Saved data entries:
A single turn carries every row of the set below to another of its rows. Some are shown first; where does it send the rows asked next?
k394: [  0   2   2   3   1  -3  11  -5 -16   3  -4 -14  -9   8 -17  12  13  -3]
k347: [  2   7   5   6  -7   0   4 -22 -16   0   2  -8  -5  -6  -2  -7   6  18]
k300: [  3  -9   1   5  10   3 -15 -10 -13  18   4  -2 -10  -5 -16   4   8  13]
k311: [  9   0 -12   6   7 -10   3 -18 -10   0   0 -10  -8  -6  -2  -1  14   4]
k100: [  6 -20  -9  -2   1   0   6  -9  -5  12  -2   0   3   8 -19   3   6  13]
k657: [ 11   4   6  10  -9   1   6 -10  -7  13  -6   3   1   0 -14   8  10  -5]
k360: [  1  -1   7   5  -7   5   2 -27 -11   5  -3  -4  -8  -8  -5  -7   3  19]
k914: [ -5   0   3   2  -1  -3   9   1 -12   6  -5  -8  -7   8 -13  14   7   1]
k289: [  2   4   5  10  -2   0   2 -20 -13   6  -2 -10  -7 -12   0  -5   3  21]
k82: [ 14   2   7  11  -6   3   8 -13  -4  14  -6   3   4  -1 -16   7   8  -2]
k714: [  5  -7   4   6  10   2 -13  -9 -13  18   4  -2 -11  -7 -15   4  10  15]
k165: [  3 -21  -7   0   5   6  -1 -12 -10  11   1   0   2   5 -18  -1   8   9]
k819: [ 10   2 -10   4   9 -10   6 -21  -7   0   1  -8  -6  -8  -2   0  13   7]
k406: [  7   0 -11   4  10 -11   4 -18  -8   2   3 -10  -5  -4   0   2  11   2]
k942: [  3   5   5   3  -4   3   9   2 -16   5  -7 -11  -8   3 -10  13  14   2]
k182: [  3 -18  -9   1   2   3   2 -13  -9  17   6   1   1   5 -19  -1  11  18]
k683: [  1   1   3   7  -2   4   5 -23  -9   0   2  -4  -5 -14   1  -4   3  17]
k565: [  6 -20  -5   0   3   7   2 -19  -2  13  -1  -4   0   4 -17   2   9  18]
k745: [ -1   7   3   1  -1  -1   6  -3 -18   1   0 -11 -11   8  -9  15   9   6]
k917: [  1  -6   3   8   5   2 -15 -10 -15  17   4  -2 -12  -6 -17   2  11  14]
k969: [  1   4   7   3  -1  -2   4 -22  -6   3  -2  -8  -6  -7   1  -9   2  15]
k866: [  5 -19  -7   1  -3   7   7 -12  -5  14   2   0   2   4 -20  -2  11  17]
k835: [ -3   1   9   2  -4   1  -1 -21 -12   2  -2  -8  -6  -8   0  -8   3  16]
k913: [  2   4   4   5  -3   1   6  -5 -14   1  -8 -10  -6   6 -17  20  11   3]
k894: [ -1   2  -1   4   2   0  10  -4 -15  -1  -6 -11  -6   7 -13  18   8   4]
k259: [  5 -21  -2   4   1   5   0 -16  -3  13   6   2   4   6 -16   3   8  13]
k787: [ 12   1   5  10  -7   2   7 -12  -6  13  -2   3   3  -1 -13   9   7  -7]

k787 goes to k714
k347 goes to k914
Where do these go?
k82 goes to k917
k942 goes to k165
k969 goes to k913
k300 goes to k819
k394 goes to k259
k100 goes to k360
k866 goes to k835

A single turn carries every row of the set below to another of its rows. Some are shown first; where does it send the rows asked next?
k659: [  7  -5  -4  12  15  -9   7  -9   9  13  -6  18  -1   5  13   9  21  13
 -13   6  -9  13  -4   3  -6  -7   5  16   7  11  -7  17 -12 -11   1   5
  -1  -5   6  15   6   3   4  -6  14  -4   2   9]
k948: [ 11  10  -3   8   3 -19   6  -8   1  10 -11  29  -1   7   7  21   6   4
 -10 -11   5  11   3  12  10 -22  16   6   3  -6 -11   7  -5  12 -12  -7
   6 -13  -3  15 -16   0  -8   1  14  -7   7   2]
k896: [  8  15   1   0   6 -23   5  -5   6  -1 -18  18  -4   6   4  19  17  12
   0  -1  -3  -1   2  11   5 -28   4  15   1   8  -4  13   0   2  -5   7
  -5 -17   6  19  -4   0   5  11   8   5   4   7]
k124: [  3  -5 -10  15   4 -20   0  -8   0  15 -18  22  -8   3   6   2  22   2
 -14 -15  -7  12  -1  13 -10 -13   8   4  15  -7 -14   9  -5  -3  -4 -12
  -2   0  -7   4   2   0  -2   9  12  -9   0  12]
k634: [  0  -2   2  12  -2   3   1  -1   8   8 -21  11  -4   9   8   1   3  14
 -10  -7   5   8  17   3  -6 -13   3  15  -3   3 -18   5   1   9   4   8
  -3   8 -10  10  -4  14  -1  -3  19   3   3  -4]
k943: [  2  16  -2   9  -4  -5  -5  -6   4  15 -24  20   3  -3  17  12   5  11
 -11 -24   2   4   6   9   9 -11   2  18  -3   6   7   2   0  -4   8  -2
  -5   4   5  13  -1  16  -9   4  11  -9   7   0]
k491: [  1  15  -5   7  -6  -5  -4  -8   3  13 -25  18   0  -1  19  14   8   9
  -9 -23   2   6   8  11   8 -13   1  19  -2   5  10   3  -2  -4   7  -5
  -2   5   3  15  -4  15 -10   5  11 -11   8  -3]
k616: [ -1  -3   1  10  -3   3   2  -2   4   9 -18  12  -3  10   6  -2   3  13
 -10  -9   5   9  16   5  -7 -12   4  18  -5   3 -17   9   2   6   3   6
  -4   9 -11  10  -5  13   1  -1  19   1   2  -5]
k28: [  1  -5   1  10  -3   2   0  -1   7  10 -21  12  -3   9   6  -1   4  15
 -10 -10   4   8  16   5  -6 -13   5  19  -4   5 -20   7  -1   6   2   5
  -1  10  -9  13  -6  14  -1  -2  20   5   3  -5]
k621: [ 16   6  -9  15  19 -11  -1 -12  -4   1 -17  12  -7   2   4   3  14   0
 -13  -5  -6  17   5   1  -6 -21   9  17  -4   9  -8  16   5   5 -10   5
  -4  -6   4   9  -3  -2  -3   6   5  -8  12   2]
k365: [ 14   8  19   2   0   2  -1  -5  -2  20 -23  26  -8   0   1   1  11   7
 -11  -2  -6  13  11  16   3  -9   2  12   4  -1  -8   4   0  -2  -1  -3
  -6   4  -7  17   0   6 -19  16  13  -5  -7   4]
k800: [  0  -4   1  12  -5   2   1  -2   7   9 -21  11  -2   9   6   1   7  15
  -8  -8   4   6  14   6  -9 -11   3  18  -5   3 -19   6   2   8   1   5
  -3   7 -11  12  -6  14   0   0  22   5   3  -4]
k63: [  3  16  -1  10  -4  -6  -5  -7   5  12 -25  17   1  -5  20  13   6  10
 -10 -21   3   6   6  10  10 -12   2  19  -3   7   9   3  -1  -3   6  -6
  -3   2   2  13  -2  16  -9   5   9 -11   9  -1]
k266: [ 12   4   8   4   8 -26   1 -15  18   8  -9  12 -11  -1   3   6  12  11
   0  -9 -10   7   6  10   2  -8   8   4  13  -2  -5   5 -16   0   0  -9
   6  -6 -10  14 -13   1  -3  -3   5  -1  -7  11]
k765: [  6  14   3   0   5 -24   6  -5   8   1 -18  19  -2   8   5  20  14  14
  -1  -2  -5  -1   2  10   4 -28   1  14   2   8  -5  16   1   0  -9   4
  -5 -15   8  16  -4  -1   9  10  11   2   3   4]
k993: [ 20  20  -4   9  -6 -13   2 -11  -6  25 -14  19  -8   5  14   5  10  10
  -1  -5   4  10   4  16   3  -9  14   8   9   3 -10   9   8   0  -3  -5
   0  -6   4  18   0  12 -15   7   8  -3  18   9]
k780: [  4  16  -3   8  -5  -6  -3 -10   3  13 -24  18   0   0  17  13   7  11
  -9 -23   5   6   5  13   8 -11   3  19  -4   7   7   2   0  -2   6  -4
  -4   5   2  13  -1  15  -9   5  11 -13   7  -5]
k168: [  0   4 -10  17   8 -10   2  -1 -11  13 -18  23  -7  -1   4  12  13   4
   6 -11  -1   3   9   2  -8  -7   6  21   1   7  -5   7  11   7  -2  -7
   5   2  -2  19   0   6  -1  -9   5  -6  10  -6]
k337: [  7  15   2   0   5 -21   5  -4   7  -1 -16  20  -5   7   6  19  13  13
   3  -1  -6  -1   3  12   5 -28   4  15   0   6  -5  14  -2   1  -9   5
  -7 -14   6  15  -3  -1   7  10  11   4   1   4]
k237: [  7  -6  -4  13  17 -10   5  -7   8  10  -9  17   0   6  13   7  19  10
 -13   5 -10  11  -2   1  -5  -6   4  16   9  12  -8  18 -13 -10   2   3
  -1  -6   5  18   5   4   5  -4  11  -2   3  10]
k947: [  8  13   3   0   5 -24   4  -5   6  -2 -17  16  -4   7   5  19  15  15
   1  -2  -3   0   1  11   6 -29   2  16   2  11  -5  15  -3   2  -8   5
  -5 -16   5  14  -3   1   7  11   9   4   5   5]
k24: [ 10   6  -2  10   2 -20   6  -5   2   9 -12  29  -4   6   9  21   7   4
 -12 -10   5  12   3  11  11 -19  16   7   4  -5 -12   5  -3  11 -10  -6
   3 -12  -2  13 -18  -1  -6   2  16 -10   9   3]
k764: [ 13   7  19   1  -1   2   1  -5  -4  17 -21  26  -7  -1   0   3   9   8
 -13  -1  -5   9  10  15   4 -10   1  12   4  -4  -6   5   0  -1   2  -2
  -3   3  -8  18   2   6 -21  16  13  -7  -5   4]
k861: [  2  -4  -8  15   7 -18   2  -8   1  17 -15  20  -7   2   6   0  22   3
 -13 -15  -6  12  -2  14 -10 -16   7   4  18  -8 -16   8  -7  -1  -2 -12
   0   1  -7   3   5  -1  -2   9  10  -7   4  12]
k952: [ 11   5   4   2   8 -27   1 -16  17  10 -10  11 -12   1   3   6  14  11
   0 -11 -10   3   5   8   4  -9   9   4  12   0  -7   5 -13   1   3 -10
   4  -6  -9  16 -13   0  -4  -1   4   1  -8  11]
k587: [ 13   4  20   3  -2   3   1  -4  -4  19 -21  25  -8  -1  -1   2   9   7
 -12   0  -6  10  11  14   5 -11   4  12   5  -4  -8   5  -2  -5   1  -1
  -6   1  -7  19  -1   7 -19  16  14  -5  -7   5]
k138: [  7  -2   8  14  10 -14   2  -5  -5  14 -14  28  -7   7   7  -1   4   2
  -7  -5   3   0   6  11  -8 -18   5   7   4  -3 -11  23   2  14   2  -2
   3   4 -12  18  -2  19 -12   9   5  -2   2  17]
k496: [  9  -7  -4  12  15 -10   6  -9   7  12 -10  16  -1   6  14  10  19  13
 -13   5 -10  12  -6   4  -5  -7   4  17   6  10  -6  17 -14  -8   1   6
  -2  -6   7  17   6   5   4  -6  10  -5   0  11]
k411: [  6  -2   7  13   9 -12   4  -3  -5  15 -17  29  -8   7   9  -1   5   3
  -8  -4   4  -1   5   8 -10 -18   8   8   5  -2 -10  22   2  14   2   1
   0   5 -14  16  -5  17 -12   6   7  -3   3  20]
k980: [  8  -9  -4  10  18 -10   6  -8  10  12  -7  18  -1   3  14   8  20  11
 -13   7  -9  13  -3   6  -5  -9   7  17   7  11  -8  18 -12 -10   0   6
   1  -5   6  17   4   3   2  -7  11  -4   1  11]
k270: [ 12   4   4   2   8 -27   2 -13  19  11 -12  16 -11  -1   4   4  11  11
   0  -8  -9   5   4   9   3  -9   8   4  13  -2  -8   8 -12  -1   0  -9
   8  -6  -9  17 -14  -1  -4  -4   7   1  -7  13]
k433: [  9  16   2   0   4 -23   4  -5  10  -1 -17  19  -4   6   6  20  16  13
   1  -1  -2   1   3  11   3 -29   2  16   3   7  -3  15  -2   3  -7   4
  -7 -15   7  14  -3   1   8  10  10   5   0   5]
k638: [  3  17  -4   9  -6  -4  -3  -7   3  12 -25  18   2  -2  18  12   6  10
 -11 -23   6   7   5   8   6 -10   4  16  -3   8   9   5  -1  -4   7  -4
  -4   5   4  13  -2  17 -10   5   8 -10   8  -2]
k212: [ -1  -5   2  11  -4   3   1  -3   7  10 -23  11  -4   9   6   0   4  14
  -6  -7   5   8  14   5  -7 -12   3  21  -3   4 -20   6   1   6   2   4
  -2   9 -10  12  -5  12  -2  -3  20   4   3  -4]
k874: [ 12   4   6   3   7 -28   1 -13  18  11  -9  12 -10   0   2   2  12  12
   2 -12  -8   5   6  11   3  -8   8   5  12  -1  -8   7 -16   0   2  -8
   6  -6  -9  16 -16   3  -2  -2   6  -2  -7   9]
k732: [ 12   7  19   1  -1   3  -2  -5  -4  19 -22  24  -8  -2  -1   3   9  11
 -10  -1  -7  10  13  14   5 -12   4  10   2  -4  -7   6   0  -4   2   0
  -4   2  -7  16   1   8 -21  15  13  -6  -5   5]
k928: [ 22  20  -1   8  -5 -14   5 -11  -8  26 -16  21  -8   7  15   6  12  11
  -3  -7   2  11   6  13   3  -9  13   9   9   4 -11   7   8  -1  -2  -6
  -1  -6   2  20  -2  11 -13   9   7  -6  18   8]
k576: [  0   3 -11  18   6  -7   1  -2 -11  14 -17  21  -6   1   1  10   9   2
   6  -9  -3   1   7   4  -8  -9   6  19   0   6  -5   6  11   8   0  -7
   6   1  -1  18   2   6  -2 -10   6  -5   7  -5]
k285: [ 11   3   5   2   7 -27   2 -13  18  12 -10  15 -11  -1   1   6   9   9
   0 -10  -9   7   4   8   2  -9   9   5  10   0  -7   5 -15   0   2  -8
   7  -6 -11  15 -14   1  -2  -3   3   0 -10  12]
k346: [ 12   5  22   4  -1   4   0  -5  -3  19 -21  24  -9  -2   4   3   7   8
 -12  -1  -4  13   9  17   4 -10   3  10   2  -3  -9   4   0  -3   1  -3
  -5   3  -7  14   0   5 -20  17  11  -7  -6   6]
k452: [ 16   4  -8  14  20 -10  -1 -11  -1   1 -17  14  -9   1   6   3  15   0
 -12  -6  -7  18   5   0  -7 -18   9  17  -6  10  -9  15   5   7  -9   3
  -6  -8   1   9  -4   1  -2   7   7 -11  12   2]
k46: [  8  -7  -2  11  15  -9   6  -8  10  13  -9  17   0   6  13  11  20  10
 -11   8 -12  15  -4   4  -6  -8   3  19   8  11  -8  18 -15 -10   0   4
  -2  -6   6  15   3   2   3  -7  11  -3   2  10]

k491 goes to k659
k168 goes to k861
k237 goes to k346
Where do these go?
k496 goes to k587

● Exercise aim
Your task is to restate, word for word, the lines from the beginning of the records to the line with "-15 -10 -15", inclusive.

● Task solution
A single turn carries every row of the set below to another of its rows. Some are shown first; where does it send the rows asked next?
k394: [  0   2   2   3   1  -3  11  -5 -16   3  -4 -14  -9   8 -17  12  13  -3]
k347: [  2   7   5   6  -7   0   4 -22 -16   0   2  -8  -5  -6  -2  -7   6  18]
k300: [  3  -9   1   5  10   3 -15 -10 -13  18   4  -2 -10  -5 -16   4   8  13]
k311: [  9   0 -12   6   7 -10   3 -18 -10   0   0 -10  -8  -6  -2  -1  14   4]
k100: [  6 -20  -9  -2   1   0   6  -9  -5  12  -2   0   3   8 -19   3   6  13]
k657: [ 11   4   6  10  -9   1   6 -10  -7  13  -6   3   1   0 -14   8  10  -5]
k360: [  1  -1   7   5  -7   5   2 -27 -11   5  -3  -4  -8  -8  -5  -7   3  19]
k914: [ -5   0   3   2  -1  -3   9   1 -12   6  -5  -8  -7   8 -13  14   7   1]
k289: [  2   4   5  10  -2   0   2 -20 -13   6  -2 -10  -7 -12   0  -5   3  21]
k82: [ 14   2   7  11  -6   3   8 -13  -4  14  -6   3   4  -1 -16   7   8  -2]
k714: [  5  -7   4   6  10   2 -13  -9 -13  18   4  -2 -11  -7 -15   4  10  15]
k165: [  3 -21  -7   0   5   6  -1 -12 -10  11   1   0   2   5 -18  -1   8   9]
k819: [ 10   2 -10   4   9 -10   6 -21  -7   0   1  -8  -6  -8  -2   0  13   7]
k406: [  7   0 -11   4  10 -11   4 -18  -8   2   3 -10  -5  -4   0   2  11   2]
k942: [  3   5   5   3  -4   3   9   2 -16   5  -7 -11  -8   3 -10  13  14   2]
k182: [  3 -18  -9   1   2   3   2 -13  -9  17   6   1   1   5 -19  -1  11  18]
k683: [  1   1   3   7  -2   4   5 -23  -9   0   2  -4  -5 -14   1  -4   3  17]
k565: [  6 -20  -5   0   3   7   2 -19  -2  13  -1  -4   0   4 -17   2   9  18]
k745: [ -1   7   3   1  -1  -1   6  -3 -18   1   0 -11 -11   8  -9  15   9   6]
k917: [  1  -6   3   8   5   2 -15 -10 -15  17   4  -2 -12  -6 -17   2  11  14]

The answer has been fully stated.